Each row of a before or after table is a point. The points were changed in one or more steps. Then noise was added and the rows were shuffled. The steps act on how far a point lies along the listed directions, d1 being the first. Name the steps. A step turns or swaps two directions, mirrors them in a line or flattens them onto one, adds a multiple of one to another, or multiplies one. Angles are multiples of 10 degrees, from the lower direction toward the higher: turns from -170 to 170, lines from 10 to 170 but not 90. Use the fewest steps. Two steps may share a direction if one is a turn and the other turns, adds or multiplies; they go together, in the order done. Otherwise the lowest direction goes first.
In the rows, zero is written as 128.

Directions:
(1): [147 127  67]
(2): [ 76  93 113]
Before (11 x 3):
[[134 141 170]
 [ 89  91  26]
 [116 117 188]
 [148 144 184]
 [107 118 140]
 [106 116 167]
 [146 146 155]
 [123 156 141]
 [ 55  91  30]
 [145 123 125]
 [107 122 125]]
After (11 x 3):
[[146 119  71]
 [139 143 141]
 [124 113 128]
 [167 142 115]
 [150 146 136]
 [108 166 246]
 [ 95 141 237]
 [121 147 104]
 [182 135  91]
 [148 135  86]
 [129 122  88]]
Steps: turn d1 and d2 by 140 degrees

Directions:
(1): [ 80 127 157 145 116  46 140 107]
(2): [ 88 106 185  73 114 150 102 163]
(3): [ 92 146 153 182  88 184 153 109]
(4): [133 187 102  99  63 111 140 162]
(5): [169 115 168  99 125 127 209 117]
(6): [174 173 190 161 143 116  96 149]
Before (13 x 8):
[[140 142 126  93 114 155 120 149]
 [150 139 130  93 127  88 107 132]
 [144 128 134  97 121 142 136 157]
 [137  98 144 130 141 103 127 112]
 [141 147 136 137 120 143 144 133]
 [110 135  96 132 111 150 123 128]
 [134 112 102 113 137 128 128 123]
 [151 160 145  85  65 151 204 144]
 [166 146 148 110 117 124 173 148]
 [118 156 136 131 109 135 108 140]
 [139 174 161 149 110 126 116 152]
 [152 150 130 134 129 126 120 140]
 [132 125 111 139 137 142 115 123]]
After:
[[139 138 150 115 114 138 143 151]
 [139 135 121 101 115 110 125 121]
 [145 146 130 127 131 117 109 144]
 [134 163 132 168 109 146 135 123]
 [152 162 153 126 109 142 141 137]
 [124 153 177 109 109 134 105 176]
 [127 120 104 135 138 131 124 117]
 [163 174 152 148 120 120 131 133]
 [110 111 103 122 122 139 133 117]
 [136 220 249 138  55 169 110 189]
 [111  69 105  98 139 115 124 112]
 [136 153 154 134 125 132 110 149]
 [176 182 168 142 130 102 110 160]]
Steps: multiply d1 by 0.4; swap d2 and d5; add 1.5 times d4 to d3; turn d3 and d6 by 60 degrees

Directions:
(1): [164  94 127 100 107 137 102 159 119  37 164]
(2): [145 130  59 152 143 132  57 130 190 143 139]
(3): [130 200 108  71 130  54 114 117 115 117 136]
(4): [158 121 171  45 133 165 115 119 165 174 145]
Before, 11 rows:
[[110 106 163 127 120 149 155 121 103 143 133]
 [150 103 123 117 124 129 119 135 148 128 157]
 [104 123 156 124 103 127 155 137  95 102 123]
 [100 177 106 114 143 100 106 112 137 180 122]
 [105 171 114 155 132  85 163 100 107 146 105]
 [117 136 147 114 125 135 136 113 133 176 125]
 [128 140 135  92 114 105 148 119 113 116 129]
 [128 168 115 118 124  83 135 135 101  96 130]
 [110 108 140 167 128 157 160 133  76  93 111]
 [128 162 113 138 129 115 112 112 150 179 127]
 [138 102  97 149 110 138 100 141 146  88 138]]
──────
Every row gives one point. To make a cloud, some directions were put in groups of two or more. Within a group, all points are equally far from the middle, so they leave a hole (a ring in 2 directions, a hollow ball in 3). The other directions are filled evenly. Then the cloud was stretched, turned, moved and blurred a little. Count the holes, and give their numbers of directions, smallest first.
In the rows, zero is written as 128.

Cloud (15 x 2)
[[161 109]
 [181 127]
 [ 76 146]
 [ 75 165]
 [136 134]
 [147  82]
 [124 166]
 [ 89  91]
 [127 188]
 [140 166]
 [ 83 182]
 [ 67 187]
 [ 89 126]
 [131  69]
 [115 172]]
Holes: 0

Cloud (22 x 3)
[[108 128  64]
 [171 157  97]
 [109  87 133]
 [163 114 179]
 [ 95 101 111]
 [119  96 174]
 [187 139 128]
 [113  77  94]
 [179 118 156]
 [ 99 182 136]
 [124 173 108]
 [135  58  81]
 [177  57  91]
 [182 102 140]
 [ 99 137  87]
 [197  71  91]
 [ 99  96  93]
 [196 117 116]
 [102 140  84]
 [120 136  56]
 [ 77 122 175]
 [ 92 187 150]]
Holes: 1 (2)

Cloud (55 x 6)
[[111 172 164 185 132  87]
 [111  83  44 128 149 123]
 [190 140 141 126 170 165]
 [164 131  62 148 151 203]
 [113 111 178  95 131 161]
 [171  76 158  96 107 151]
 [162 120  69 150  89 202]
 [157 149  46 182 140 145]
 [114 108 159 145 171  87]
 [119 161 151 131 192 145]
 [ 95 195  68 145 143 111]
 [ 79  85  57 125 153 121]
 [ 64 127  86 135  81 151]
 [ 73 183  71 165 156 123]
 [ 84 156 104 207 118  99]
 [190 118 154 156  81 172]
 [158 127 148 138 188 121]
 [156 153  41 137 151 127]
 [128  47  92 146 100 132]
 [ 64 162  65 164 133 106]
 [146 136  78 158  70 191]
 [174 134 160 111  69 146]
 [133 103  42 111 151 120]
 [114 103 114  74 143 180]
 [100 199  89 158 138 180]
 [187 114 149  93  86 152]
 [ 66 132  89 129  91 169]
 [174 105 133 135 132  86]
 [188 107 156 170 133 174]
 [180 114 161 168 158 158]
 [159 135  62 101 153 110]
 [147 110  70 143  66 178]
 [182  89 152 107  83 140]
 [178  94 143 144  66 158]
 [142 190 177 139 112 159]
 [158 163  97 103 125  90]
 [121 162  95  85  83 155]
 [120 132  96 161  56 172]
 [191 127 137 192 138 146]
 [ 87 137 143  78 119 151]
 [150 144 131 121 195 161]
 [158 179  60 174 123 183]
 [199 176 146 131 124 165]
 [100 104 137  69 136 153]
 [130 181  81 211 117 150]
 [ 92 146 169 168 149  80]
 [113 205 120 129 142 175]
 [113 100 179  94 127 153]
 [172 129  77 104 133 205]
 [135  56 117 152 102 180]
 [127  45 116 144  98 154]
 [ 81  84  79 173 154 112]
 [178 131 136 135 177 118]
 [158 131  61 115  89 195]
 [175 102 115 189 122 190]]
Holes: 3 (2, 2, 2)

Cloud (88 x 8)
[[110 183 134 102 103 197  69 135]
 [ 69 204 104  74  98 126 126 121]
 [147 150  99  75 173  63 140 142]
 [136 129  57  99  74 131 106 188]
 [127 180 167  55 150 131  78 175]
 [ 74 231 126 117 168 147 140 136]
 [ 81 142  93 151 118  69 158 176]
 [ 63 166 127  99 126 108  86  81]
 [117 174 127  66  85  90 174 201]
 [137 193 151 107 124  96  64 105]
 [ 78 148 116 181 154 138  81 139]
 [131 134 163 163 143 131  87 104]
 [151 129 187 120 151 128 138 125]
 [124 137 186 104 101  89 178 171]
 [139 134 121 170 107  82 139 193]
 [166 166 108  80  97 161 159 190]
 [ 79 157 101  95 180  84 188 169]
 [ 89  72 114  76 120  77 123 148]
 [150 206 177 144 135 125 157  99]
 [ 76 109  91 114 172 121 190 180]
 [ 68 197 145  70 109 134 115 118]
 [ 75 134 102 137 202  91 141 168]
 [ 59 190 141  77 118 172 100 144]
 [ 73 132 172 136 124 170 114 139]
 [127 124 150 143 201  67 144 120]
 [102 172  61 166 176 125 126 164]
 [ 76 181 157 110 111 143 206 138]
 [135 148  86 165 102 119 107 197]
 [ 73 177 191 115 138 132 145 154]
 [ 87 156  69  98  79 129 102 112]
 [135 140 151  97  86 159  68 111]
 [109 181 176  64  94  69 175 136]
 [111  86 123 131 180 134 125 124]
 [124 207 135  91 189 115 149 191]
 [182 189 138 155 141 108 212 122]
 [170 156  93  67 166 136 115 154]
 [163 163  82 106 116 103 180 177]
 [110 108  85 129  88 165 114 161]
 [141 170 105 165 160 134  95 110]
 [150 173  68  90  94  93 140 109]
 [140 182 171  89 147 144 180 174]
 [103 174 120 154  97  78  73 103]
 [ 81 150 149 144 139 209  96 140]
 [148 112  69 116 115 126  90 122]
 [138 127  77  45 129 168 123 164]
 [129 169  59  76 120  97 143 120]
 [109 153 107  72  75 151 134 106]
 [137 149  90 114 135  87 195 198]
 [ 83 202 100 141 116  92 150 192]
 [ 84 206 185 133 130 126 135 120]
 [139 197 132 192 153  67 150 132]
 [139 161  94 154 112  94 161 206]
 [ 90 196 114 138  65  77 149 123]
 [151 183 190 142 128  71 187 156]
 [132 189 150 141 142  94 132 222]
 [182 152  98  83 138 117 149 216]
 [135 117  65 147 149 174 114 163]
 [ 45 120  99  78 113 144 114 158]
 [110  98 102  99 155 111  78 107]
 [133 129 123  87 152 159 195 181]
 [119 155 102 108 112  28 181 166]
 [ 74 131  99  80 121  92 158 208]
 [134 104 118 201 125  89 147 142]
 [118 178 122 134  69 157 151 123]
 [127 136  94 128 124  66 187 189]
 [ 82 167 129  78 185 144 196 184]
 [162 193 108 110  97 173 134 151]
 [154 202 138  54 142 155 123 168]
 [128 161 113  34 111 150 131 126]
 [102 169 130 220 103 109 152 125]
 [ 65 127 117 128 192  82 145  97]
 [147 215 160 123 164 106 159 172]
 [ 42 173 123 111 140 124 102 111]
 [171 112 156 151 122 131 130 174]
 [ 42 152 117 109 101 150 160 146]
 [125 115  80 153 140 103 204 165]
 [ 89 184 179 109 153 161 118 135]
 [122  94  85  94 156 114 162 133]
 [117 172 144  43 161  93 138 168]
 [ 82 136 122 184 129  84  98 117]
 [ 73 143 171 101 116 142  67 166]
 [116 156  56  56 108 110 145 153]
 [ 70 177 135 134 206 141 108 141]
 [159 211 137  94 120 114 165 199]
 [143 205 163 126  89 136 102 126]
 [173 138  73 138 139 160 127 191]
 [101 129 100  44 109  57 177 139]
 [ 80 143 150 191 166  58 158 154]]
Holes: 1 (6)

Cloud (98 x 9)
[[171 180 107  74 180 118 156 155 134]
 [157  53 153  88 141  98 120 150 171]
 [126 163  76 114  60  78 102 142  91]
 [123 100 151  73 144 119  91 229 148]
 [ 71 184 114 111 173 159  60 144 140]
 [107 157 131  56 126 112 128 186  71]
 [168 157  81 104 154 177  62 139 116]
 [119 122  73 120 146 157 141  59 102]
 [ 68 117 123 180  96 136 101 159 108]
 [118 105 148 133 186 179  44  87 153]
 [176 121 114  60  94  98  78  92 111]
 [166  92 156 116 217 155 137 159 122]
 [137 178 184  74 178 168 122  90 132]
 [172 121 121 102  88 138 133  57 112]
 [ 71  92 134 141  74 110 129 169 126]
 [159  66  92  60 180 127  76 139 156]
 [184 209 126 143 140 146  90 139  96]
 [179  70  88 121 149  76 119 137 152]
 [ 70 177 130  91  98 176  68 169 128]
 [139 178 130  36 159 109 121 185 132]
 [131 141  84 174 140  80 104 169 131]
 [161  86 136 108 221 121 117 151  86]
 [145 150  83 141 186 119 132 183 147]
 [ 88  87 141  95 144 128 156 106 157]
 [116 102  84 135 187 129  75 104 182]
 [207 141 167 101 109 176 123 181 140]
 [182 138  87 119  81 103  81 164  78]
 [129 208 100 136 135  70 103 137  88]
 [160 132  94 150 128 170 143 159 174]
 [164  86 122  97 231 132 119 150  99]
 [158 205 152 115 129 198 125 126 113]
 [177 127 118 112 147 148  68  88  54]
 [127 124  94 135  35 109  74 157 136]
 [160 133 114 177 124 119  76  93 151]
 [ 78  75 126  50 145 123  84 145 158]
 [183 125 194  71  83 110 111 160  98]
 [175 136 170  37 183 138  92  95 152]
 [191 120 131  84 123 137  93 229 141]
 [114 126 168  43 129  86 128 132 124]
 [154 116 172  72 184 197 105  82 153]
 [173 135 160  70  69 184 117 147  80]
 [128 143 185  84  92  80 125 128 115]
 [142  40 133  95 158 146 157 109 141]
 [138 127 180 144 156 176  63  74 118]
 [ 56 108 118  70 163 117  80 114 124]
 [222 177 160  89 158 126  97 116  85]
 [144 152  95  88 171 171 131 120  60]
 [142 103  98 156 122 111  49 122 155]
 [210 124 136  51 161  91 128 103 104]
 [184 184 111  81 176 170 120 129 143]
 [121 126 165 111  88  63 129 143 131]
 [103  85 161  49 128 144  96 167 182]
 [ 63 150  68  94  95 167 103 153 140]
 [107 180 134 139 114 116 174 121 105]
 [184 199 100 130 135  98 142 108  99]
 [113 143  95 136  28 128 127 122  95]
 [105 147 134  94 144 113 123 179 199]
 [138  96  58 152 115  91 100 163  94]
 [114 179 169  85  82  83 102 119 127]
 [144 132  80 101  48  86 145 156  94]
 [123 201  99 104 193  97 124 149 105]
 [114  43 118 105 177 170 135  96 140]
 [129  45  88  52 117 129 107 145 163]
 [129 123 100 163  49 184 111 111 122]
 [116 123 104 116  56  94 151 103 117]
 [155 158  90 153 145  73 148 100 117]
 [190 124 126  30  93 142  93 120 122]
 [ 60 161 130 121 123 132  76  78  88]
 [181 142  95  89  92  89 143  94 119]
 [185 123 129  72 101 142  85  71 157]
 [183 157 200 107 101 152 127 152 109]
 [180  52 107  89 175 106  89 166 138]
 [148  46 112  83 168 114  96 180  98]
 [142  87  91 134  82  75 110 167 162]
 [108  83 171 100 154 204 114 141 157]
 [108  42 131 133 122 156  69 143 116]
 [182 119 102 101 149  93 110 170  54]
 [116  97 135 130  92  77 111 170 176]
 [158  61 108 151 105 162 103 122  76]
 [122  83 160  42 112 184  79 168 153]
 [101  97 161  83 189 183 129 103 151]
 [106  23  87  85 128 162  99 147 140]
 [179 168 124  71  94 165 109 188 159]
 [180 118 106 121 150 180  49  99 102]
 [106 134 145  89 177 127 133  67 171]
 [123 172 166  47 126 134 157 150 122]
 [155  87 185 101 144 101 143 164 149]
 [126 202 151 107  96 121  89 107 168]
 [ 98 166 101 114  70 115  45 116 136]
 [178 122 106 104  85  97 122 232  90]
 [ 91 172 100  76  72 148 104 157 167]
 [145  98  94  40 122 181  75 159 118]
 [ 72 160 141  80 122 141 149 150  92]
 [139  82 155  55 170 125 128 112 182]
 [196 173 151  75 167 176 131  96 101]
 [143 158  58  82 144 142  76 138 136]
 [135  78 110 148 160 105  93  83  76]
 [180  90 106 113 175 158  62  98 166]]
──────
• _Exercise details_: Of all the entries above, retype exactly the lines from the line with "[151 183 190" to the line with "[119 155 102", both included, and no others.

• _Output of the exercise_:
 [151 183 190 142 128  71 187 156]
 [132 189 150 141 142  94 132 222]
 [182 152  98  83 138 117 149 216]
 [135 117  65 147 149 174 114 163]
 [ 45 120  99  78 113 144 114 158]
 [110  98 102  99 155 111  78 107]
 [133 129 123  87 152 159 195 181]
 [119 155 102 108 112  28 181 166]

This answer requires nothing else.